==== RECORDS TO USE ====

The rows are grouped in 3 ways, from coarse to fine. Each group lies inside one group of the grouping before and may be the whole of it. The rows also spread widely along 4 directions, which tell nothing about the answers.
Some rows, each with its group in each grouping after it:
[-11.3  34.5  19.4  26.0   3.3  32.0 -14.3 -45.7  36.8  57.2 -15.6   5.3
   6.1  61.3   9.7  14.7]  z_109 z_391 z_416
[ -5.3 -16.6 -34.5 -19.0  -2.1 -32.3   0.5 -35.0  -6.9   4.9  -3.8  -0.2
 -13.5  17.0  17.7  -8.1]  z_829 z_342 z_602
[-21.3   6.9 -17.2  -2.7  -0.1 -15.8  15.3   6.9  11.8  12.8 -10.0 -10.5
  25.6  26.4 -19.9  -0.8]  z_109 z_391 z_221
[ -1.4 -47.4 -41.5 -12.8 -27.6 -56.2  40.7  17.9 -13.0 -34.6  13.1 -17.1
 -19.6  -3.9   1.2  -5.3]  z_829 z_432 z_823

====

- **EXERCISE PROMPT**: The response should consist of the entries, retyped exactly and in full.

- **TASK RESULT**:
The rows are grouped in 3 ways, from coarse to fine. Each group lies inside one group of the grouping before and may be the whole of it. The rows also spread widely along 4 directions, which tell nothing about the answers.
Some rows, each with its group in each grouping after it:
[-11.3  34.5  19.4  26.0   3.3  32.0 -14.3 -45.7  36.8  57.2 -15.6   5.3
   6.1  61.3   9.7  14.7]  z_109 z_391 z_416
[ -5.3 -16.6 -34.5 -19.0  -2.1 -32.3   0.5 -35.0  -6.9   4.9  -3.8  -0.2
 -13.5  17.0  17.7  -8.1]  z_829 z_342 z_602
[-21.3   6.9 -17.2  -2.7  -0.1 -15.8  15.3   6.9  11.8  12.8 -10.0 -10.5
  25.6  26.4 -19.9  -0.8]  z_109 z_391 z_221
[ -1.4 -47.4 -41.5 -12.8 -27.6 -56.2  40.7  17.9 -13.0 -34.6  13.1 -17.1
 -19.6  -3.9   1.2  -5.3]  z_829 z_432 z_823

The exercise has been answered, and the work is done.